### PROBLEM DESCRIPTION
Look through the listing and report every line that has "block" in it.

### MATERIAL FOR THE TASK
********

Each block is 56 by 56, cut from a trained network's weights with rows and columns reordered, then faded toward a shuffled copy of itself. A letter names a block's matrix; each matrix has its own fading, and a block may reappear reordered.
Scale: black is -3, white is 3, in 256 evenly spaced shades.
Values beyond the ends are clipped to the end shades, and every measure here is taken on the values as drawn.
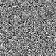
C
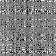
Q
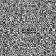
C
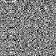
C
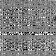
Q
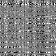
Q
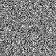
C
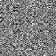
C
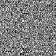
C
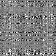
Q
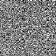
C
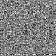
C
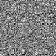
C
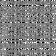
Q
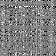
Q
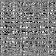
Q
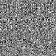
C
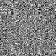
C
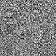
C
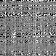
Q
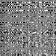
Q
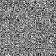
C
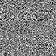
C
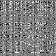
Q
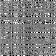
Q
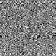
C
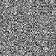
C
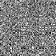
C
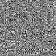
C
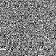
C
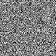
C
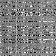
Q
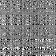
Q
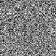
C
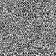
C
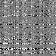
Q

********

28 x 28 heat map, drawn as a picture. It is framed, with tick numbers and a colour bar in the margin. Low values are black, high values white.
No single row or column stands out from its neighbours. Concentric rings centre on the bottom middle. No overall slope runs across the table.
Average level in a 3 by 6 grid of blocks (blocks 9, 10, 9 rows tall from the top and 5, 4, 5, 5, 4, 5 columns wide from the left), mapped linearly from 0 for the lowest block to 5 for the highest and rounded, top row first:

********

### EXERCISE RESULT
Each block is 56 by 56, cut from a trained network's weights with rows and columns reordered, then faded toward a shuffled copy of itself. A letter names a block's matrix; each matrix has its own fading, and a block may reappear reordered.
Average level in a 3 by 6 grid of blocks (blocks 9, 10, 9 rows tall from the top and 5, 4, 5, 5, 4, 5 columns wide from the left), mapped linearly from 0 for the lowest block to 5 for the highest and rounded, top row first:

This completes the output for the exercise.